'''

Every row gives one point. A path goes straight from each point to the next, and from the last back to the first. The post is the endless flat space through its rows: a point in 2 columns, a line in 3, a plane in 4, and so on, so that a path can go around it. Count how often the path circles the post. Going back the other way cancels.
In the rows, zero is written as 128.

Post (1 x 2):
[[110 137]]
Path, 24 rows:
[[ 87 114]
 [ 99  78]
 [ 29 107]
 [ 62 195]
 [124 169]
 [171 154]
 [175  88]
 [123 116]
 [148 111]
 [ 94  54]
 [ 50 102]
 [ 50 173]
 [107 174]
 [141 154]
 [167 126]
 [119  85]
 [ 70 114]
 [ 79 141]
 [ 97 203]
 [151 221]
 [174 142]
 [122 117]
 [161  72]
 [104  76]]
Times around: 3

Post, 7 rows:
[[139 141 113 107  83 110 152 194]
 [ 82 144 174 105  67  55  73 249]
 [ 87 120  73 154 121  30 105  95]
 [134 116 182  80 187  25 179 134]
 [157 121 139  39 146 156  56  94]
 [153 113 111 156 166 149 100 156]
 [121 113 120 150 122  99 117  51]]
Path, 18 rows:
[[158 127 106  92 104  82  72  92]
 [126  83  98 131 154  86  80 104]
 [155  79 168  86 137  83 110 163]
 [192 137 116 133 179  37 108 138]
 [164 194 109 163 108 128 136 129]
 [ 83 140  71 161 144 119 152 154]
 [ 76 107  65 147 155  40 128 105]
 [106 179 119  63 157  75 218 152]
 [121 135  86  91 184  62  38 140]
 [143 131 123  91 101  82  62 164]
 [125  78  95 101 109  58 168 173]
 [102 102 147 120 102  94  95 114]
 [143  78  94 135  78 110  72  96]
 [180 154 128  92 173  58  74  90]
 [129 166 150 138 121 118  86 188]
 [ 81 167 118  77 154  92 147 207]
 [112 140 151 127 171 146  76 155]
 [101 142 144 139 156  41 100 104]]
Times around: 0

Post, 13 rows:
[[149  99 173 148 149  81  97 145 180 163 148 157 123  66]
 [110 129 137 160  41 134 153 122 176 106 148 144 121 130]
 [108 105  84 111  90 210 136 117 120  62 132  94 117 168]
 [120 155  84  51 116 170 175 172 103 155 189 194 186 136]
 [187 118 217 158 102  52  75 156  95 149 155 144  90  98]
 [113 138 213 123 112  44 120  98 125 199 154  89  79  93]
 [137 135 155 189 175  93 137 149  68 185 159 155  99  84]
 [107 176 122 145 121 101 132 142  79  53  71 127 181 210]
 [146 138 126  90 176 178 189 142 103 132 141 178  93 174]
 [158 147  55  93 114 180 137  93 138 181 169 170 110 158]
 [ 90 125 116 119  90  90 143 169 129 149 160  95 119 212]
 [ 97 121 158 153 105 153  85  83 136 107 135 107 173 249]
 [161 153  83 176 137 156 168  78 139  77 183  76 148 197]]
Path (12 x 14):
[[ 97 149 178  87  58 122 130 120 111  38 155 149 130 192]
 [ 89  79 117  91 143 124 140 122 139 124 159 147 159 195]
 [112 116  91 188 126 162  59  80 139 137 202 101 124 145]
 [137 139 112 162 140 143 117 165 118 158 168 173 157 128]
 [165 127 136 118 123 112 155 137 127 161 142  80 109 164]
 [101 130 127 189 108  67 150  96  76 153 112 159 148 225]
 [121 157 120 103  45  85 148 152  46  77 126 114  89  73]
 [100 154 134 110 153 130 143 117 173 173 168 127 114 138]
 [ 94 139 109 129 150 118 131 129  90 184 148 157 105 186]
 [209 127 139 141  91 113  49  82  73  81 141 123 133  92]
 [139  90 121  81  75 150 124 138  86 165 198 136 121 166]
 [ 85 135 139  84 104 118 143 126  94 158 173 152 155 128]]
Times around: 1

'''
'''

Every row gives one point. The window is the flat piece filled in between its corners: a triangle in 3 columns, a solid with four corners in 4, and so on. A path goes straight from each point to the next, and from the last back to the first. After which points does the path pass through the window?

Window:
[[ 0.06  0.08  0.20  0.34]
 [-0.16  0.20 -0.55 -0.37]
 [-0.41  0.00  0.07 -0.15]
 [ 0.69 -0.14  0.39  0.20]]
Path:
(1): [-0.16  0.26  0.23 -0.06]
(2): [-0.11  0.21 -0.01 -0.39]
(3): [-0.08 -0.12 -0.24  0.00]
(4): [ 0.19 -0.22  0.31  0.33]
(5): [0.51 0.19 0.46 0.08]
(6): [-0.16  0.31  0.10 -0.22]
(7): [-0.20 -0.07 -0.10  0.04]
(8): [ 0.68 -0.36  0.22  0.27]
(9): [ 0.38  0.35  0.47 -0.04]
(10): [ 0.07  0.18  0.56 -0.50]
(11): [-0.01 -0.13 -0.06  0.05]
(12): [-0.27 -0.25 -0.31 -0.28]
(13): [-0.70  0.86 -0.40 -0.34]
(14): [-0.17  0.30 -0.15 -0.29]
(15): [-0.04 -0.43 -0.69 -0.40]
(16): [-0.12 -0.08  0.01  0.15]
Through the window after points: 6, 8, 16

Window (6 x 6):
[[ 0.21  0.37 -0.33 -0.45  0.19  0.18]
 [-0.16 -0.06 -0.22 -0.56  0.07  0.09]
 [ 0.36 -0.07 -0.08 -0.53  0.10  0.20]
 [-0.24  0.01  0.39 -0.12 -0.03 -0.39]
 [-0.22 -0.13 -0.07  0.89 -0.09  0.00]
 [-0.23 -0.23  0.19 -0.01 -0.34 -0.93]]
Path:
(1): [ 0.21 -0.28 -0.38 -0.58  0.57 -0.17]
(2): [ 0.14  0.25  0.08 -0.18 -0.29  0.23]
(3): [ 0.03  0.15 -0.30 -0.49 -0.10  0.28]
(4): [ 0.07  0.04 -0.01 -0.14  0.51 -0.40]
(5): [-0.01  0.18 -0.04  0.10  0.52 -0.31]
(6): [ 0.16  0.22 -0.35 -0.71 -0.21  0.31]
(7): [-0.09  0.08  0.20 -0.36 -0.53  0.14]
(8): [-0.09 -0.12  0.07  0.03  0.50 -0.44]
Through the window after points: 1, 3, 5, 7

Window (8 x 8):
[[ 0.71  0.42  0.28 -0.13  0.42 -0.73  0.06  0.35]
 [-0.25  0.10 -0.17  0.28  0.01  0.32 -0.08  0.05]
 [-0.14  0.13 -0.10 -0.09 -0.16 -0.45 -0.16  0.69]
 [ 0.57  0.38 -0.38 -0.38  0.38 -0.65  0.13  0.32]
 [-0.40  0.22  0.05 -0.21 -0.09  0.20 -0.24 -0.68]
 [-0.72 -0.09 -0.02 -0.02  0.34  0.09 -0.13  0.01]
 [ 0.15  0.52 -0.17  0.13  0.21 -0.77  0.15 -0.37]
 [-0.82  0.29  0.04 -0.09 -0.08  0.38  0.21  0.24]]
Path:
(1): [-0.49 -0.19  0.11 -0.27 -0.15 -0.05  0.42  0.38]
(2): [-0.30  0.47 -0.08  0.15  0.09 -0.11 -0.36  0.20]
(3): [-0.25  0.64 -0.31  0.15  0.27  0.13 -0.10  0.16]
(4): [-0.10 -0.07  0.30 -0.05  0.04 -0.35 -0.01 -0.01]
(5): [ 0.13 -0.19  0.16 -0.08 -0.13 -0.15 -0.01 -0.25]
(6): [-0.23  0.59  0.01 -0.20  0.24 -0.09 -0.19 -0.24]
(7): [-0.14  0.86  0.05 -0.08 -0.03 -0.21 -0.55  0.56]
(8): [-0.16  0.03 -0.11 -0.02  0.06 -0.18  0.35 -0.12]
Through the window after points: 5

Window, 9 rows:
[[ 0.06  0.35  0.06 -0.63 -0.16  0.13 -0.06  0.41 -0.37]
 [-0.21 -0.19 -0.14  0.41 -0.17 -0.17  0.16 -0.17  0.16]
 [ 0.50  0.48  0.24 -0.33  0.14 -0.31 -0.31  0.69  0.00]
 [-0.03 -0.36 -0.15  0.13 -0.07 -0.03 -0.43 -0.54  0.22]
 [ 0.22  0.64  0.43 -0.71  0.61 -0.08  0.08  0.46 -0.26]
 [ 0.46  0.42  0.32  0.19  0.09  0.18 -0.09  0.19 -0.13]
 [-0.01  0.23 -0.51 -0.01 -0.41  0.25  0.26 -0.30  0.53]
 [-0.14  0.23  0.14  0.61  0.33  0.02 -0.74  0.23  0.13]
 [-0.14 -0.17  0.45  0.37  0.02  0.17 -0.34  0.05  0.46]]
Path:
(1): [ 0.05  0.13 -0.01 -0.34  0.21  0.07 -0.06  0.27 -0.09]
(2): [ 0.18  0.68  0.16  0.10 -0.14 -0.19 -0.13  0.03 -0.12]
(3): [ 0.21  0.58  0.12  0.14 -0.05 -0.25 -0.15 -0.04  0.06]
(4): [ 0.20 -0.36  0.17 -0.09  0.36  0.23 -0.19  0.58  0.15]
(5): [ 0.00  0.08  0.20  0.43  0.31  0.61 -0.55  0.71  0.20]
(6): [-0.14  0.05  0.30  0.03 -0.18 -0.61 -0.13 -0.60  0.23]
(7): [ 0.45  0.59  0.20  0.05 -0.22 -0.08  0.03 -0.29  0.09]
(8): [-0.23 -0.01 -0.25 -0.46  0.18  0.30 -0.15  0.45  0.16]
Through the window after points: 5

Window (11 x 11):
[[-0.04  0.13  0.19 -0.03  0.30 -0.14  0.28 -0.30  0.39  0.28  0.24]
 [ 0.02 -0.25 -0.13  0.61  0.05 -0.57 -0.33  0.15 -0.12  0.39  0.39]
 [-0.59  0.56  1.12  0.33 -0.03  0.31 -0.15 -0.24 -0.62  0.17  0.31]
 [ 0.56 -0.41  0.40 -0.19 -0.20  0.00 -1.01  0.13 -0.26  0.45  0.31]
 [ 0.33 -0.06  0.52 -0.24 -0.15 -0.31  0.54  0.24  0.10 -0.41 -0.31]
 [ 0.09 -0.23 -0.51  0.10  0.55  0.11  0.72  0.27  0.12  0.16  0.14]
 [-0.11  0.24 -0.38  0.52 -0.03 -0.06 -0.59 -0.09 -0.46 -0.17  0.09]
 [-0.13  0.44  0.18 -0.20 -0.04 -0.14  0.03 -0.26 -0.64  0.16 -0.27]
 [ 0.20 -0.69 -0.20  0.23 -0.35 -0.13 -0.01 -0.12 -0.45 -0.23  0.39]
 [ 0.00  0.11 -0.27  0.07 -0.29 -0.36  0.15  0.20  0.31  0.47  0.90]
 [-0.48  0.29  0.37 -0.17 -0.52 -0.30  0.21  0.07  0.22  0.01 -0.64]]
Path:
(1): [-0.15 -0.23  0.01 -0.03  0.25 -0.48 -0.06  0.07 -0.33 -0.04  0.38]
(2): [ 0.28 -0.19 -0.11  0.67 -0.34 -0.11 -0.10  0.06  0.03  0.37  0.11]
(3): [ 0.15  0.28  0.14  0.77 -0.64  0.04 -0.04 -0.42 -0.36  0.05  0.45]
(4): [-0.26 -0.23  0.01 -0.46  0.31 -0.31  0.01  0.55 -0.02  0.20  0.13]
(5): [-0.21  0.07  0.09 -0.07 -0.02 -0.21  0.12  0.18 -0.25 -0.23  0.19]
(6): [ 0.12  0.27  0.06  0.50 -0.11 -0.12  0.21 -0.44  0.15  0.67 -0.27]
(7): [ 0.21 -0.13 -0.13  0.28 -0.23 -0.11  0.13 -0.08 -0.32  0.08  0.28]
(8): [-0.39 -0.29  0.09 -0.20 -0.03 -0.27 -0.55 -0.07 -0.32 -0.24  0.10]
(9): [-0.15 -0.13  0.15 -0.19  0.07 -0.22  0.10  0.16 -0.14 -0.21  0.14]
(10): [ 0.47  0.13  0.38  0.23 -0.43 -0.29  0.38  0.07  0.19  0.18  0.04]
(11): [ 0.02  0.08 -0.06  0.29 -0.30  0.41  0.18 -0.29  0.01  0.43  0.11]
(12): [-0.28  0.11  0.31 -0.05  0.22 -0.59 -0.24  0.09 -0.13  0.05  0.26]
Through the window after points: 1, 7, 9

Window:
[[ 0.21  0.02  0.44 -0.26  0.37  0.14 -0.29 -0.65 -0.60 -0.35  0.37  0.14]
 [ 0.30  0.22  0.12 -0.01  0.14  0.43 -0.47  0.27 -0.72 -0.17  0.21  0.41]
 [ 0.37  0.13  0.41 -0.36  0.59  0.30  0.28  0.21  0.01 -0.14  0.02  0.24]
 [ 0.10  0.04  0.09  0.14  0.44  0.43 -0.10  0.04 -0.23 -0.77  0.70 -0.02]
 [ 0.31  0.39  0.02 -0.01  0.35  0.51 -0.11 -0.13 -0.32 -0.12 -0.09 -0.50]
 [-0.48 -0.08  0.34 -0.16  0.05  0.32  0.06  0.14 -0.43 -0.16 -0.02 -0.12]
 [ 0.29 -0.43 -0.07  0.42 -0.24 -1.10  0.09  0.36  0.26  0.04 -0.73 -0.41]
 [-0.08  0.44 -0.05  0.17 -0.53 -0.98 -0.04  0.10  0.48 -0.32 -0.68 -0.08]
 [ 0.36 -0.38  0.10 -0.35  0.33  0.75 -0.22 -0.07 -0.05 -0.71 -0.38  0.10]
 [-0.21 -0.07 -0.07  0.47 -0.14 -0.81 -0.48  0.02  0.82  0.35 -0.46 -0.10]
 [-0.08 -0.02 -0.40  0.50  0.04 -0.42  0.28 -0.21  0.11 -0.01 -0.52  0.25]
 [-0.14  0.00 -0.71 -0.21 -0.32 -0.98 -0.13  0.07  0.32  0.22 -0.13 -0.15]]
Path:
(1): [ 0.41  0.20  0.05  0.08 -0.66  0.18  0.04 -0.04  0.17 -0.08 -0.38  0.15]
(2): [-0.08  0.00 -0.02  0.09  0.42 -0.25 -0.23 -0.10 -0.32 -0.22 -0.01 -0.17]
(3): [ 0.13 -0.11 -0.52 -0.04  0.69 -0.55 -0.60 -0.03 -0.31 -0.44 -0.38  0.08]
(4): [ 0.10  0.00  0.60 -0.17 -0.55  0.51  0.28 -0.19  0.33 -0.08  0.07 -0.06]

'''
'''

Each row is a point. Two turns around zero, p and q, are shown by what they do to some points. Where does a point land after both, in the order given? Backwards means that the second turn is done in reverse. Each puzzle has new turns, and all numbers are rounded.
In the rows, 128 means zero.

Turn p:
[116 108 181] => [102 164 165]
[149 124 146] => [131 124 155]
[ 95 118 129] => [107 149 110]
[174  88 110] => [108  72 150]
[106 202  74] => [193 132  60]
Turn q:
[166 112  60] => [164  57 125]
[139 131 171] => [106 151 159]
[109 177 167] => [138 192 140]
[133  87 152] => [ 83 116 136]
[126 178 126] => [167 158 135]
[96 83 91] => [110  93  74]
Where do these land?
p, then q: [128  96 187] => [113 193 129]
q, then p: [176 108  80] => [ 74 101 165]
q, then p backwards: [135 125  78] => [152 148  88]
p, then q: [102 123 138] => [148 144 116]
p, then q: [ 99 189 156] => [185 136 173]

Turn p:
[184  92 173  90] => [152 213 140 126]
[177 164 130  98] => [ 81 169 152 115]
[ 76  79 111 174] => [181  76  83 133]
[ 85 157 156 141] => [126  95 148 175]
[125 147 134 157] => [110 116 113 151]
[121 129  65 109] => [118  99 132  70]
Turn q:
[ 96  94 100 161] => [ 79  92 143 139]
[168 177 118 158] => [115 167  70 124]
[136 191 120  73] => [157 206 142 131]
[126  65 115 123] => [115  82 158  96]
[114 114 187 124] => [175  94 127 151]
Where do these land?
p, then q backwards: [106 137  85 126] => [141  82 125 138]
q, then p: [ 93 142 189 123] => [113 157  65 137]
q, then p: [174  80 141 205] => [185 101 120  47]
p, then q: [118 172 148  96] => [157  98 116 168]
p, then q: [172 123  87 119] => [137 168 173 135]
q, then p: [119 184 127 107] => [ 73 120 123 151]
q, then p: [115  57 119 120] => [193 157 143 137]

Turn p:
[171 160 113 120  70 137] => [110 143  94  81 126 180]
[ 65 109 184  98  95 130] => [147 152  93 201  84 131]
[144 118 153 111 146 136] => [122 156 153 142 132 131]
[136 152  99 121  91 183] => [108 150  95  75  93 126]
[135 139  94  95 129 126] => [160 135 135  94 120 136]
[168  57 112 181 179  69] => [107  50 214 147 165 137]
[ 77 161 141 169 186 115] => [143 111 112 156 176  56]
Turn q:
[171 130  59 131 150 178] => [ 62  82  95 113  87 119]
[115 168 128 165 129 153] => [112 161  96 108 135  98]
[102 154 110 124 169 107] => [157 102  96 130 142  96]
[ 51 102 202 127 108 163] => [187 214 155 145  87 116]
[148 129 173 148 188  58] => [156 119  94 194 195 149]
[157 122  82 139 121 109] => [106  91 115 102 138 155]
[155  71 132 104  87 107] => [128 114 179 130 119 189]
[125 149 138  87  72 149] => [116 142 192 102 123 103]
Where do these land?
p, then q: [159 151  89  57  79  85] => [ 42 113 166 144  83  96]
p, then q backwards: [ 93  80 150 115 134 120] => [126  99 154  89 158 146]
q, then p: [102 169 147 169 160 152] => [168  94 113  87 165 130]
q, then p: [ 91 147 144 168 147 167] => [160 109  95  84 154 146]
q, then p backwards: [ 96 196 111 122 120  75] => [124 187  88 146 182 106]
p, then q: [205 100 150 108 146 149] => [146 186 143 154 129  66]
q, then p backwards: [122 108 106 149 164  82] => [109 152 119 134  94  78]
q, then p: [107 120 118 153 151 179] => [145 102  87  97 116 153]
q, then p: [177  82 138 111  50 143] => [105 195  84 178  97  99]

'''

• What you need to do:
The response should be the listing above, limited to the lines between the one holding "Every row gives one point. A" and the one holding "83 110 163]", inclusive, reproduced exactly.

• Result for this task:
Every row gives one point. A path goes straight from each point to the next, and from the last back to the first. The post is the endless flat space through its rows: a point in 2 columns, a line in 3, a plane in 4, and so on, so that a path can go around it. Count how often the path circles the post. Going back the other way cancels.
In the rows, zero is written as 128.

Post (1 x 2):
[[110 137]]
Path, 24 rows:
[[ 87 114]
 [ 99  78]
 [ 29 107]
 [ 62 195]
 [124 169]
 [171 154]
 [175  88]
 [123 116]
 [148 111]
 [ 94  54]
 [ 50 102]
 [ 50 173]
 [107 174]
 [141 154]
 [167 126]
 [119  85]
 [ 70 114]
 [ 79 141]
 [ 97 203]
 [151 221]
 [174 142]
 [122 117]
 [161  72]
 [104  76]]
Times around: 3

Post, 7 rows:
[[139 141 113 107  83 110 152 194]
 [ 82 144 174 105  67  55  73 249]
 [ 87 120  73 154 121  30 105  95]
 [134 116 182  80 187  25 179 134]
 [157 121 139  39 146 156  56  94]
 [153 113 111 156 166 149 100 156]
 [121 113 120 150 122  99 117  51]]
Path, 18 rows:
[[158 127 106  92 104  82  72  92]
 [126  83  98 131 154  86  80 104]
 [155  79 168  86 137  83 110 163]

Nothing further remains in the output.